WHAT TO DO:
Where the records below show a line containing "[5 3 5 2 6 5 5 4 4 3 4 5 7 5 5 5] 17", start copying; end with the line containing "[5 5 6 5 4 4 4 5 5 4 5 3 3 5 3 5] 31", and copy it too.

INPUT MATERIAL:
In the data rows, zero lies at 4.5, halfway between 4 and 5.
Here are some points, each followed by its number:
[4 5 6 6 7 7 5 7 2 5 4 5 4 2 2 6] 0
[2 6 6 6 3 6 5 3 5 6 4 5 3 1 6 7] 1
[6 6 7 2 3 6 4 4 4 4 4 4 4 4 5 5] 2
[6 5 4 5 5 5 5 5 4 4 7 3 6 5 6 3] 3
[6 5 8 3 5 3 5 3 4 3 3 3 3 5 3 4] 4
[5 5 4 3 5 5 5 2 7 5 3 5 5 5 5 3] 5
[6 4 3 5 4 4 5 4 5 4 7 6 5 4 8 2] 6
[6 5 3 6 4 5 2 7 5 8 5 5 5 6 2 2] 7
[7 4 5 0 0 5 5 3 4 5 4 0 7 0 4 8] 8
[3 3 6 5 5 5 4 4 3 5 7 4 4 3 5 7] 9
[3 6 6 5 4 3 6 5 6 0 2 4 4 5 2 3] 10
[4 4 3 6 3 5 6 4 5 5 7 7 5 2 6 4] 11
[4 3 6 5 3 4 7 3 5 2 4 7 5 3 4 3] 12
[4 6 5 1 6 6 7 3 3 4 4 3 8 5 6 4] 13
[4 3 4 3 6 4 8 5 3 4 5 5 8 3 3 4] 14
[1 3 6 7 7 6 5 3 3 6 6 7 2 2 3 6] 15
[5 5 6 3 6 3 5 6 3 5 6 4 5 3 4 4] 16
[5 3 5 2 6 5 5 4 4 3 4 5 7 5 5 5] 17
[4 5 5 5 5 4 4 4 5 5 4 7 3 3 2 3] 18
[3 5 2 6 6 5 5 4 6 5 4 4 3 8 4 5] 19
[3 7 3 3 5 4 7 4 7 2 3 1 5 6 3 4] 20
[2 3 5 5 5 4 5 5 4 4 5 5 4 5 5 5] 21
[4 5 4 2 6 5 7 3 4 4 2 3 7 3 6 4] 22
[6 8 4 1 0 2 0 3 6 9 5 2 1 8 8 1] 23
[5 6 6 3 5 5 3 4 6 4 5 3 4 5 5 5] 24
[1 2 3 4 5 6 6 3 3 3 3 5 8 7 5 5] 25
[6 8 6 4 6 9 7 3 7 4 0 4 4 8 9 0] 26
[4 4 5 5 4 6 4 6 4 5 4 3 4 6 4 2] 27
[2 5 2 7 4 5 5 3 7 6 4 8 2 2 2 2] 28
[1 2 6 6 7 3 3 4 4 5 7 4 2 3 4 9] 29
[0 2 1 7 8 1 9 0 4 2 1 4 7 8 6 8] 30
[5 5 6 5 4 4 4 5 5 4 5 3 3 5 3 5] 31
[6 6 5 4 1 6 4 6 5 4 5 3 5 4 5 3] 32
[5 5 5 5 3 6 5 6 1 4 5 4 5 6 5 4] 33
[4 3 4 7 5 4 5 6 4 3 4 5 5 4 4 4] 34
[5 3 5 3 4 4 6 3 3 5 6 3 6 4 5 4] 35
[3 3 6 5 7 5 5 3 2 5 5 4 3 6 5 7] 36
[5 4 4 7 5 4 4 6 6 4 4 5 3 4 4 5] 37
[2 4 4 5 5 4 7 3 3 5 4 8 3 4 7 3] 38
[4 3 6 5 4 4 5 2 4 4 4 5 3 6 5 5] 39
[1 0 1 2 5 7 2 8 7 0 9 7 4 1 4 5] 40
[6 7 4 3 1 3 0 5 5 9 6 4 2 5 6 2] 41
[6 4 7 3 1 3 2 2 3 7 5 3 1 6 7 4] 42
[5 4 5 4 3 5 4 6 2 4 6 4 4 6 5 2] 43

SOLVED PROBLEM:
[5 3 5 2 6 5 5 4 4 3 4 5 7 5 5 5] 17
[4 5 5 5 5 4 4 4 5 5 4 7 3 3 2 3] 18
[3 5 2 6 6 5 5 4 6 5 4 4 3 8 4 5] 19
[3 7 3 3 5 4 7 4 7 2 3 1 5 6 3 4] 20
[2 3 5 5 5 4 5 5 4 4 5 5 4 5 5 5] 21
[4 5 4 2 6 5 7 3 4 4 2 3 7 3 6 4] 22
[6 8 4 1 0 2 0 3 6 9 5 2 1 8 8 1] 23
[5 6 6 3 5 5 3 4 6 4 5 3 4 5 5 5] 24
[1 2 3 4 5 6 6 3 3 3 3 5 8 7 5 5] 25
[6 8 6 4 6 9 7 3 7 4 0 4 4 8 9 0] 26
[4 4 5 5 4 6 4 6 4 5 4 3 4 6 4 2] 27
[2 5 2 7 4 5 5 3 7 6 4 8 2 2 2 2] 28
[1 2 6 6 7 3 3 4 4 5 7 4 2 3 4 9] 29
[0 2 1 7 8 1 9 0 4 2 1 4 7 8 6 8] 30
[5 5 6 5 4 4 4 5 5 4 5 3 3 5 3 5] 31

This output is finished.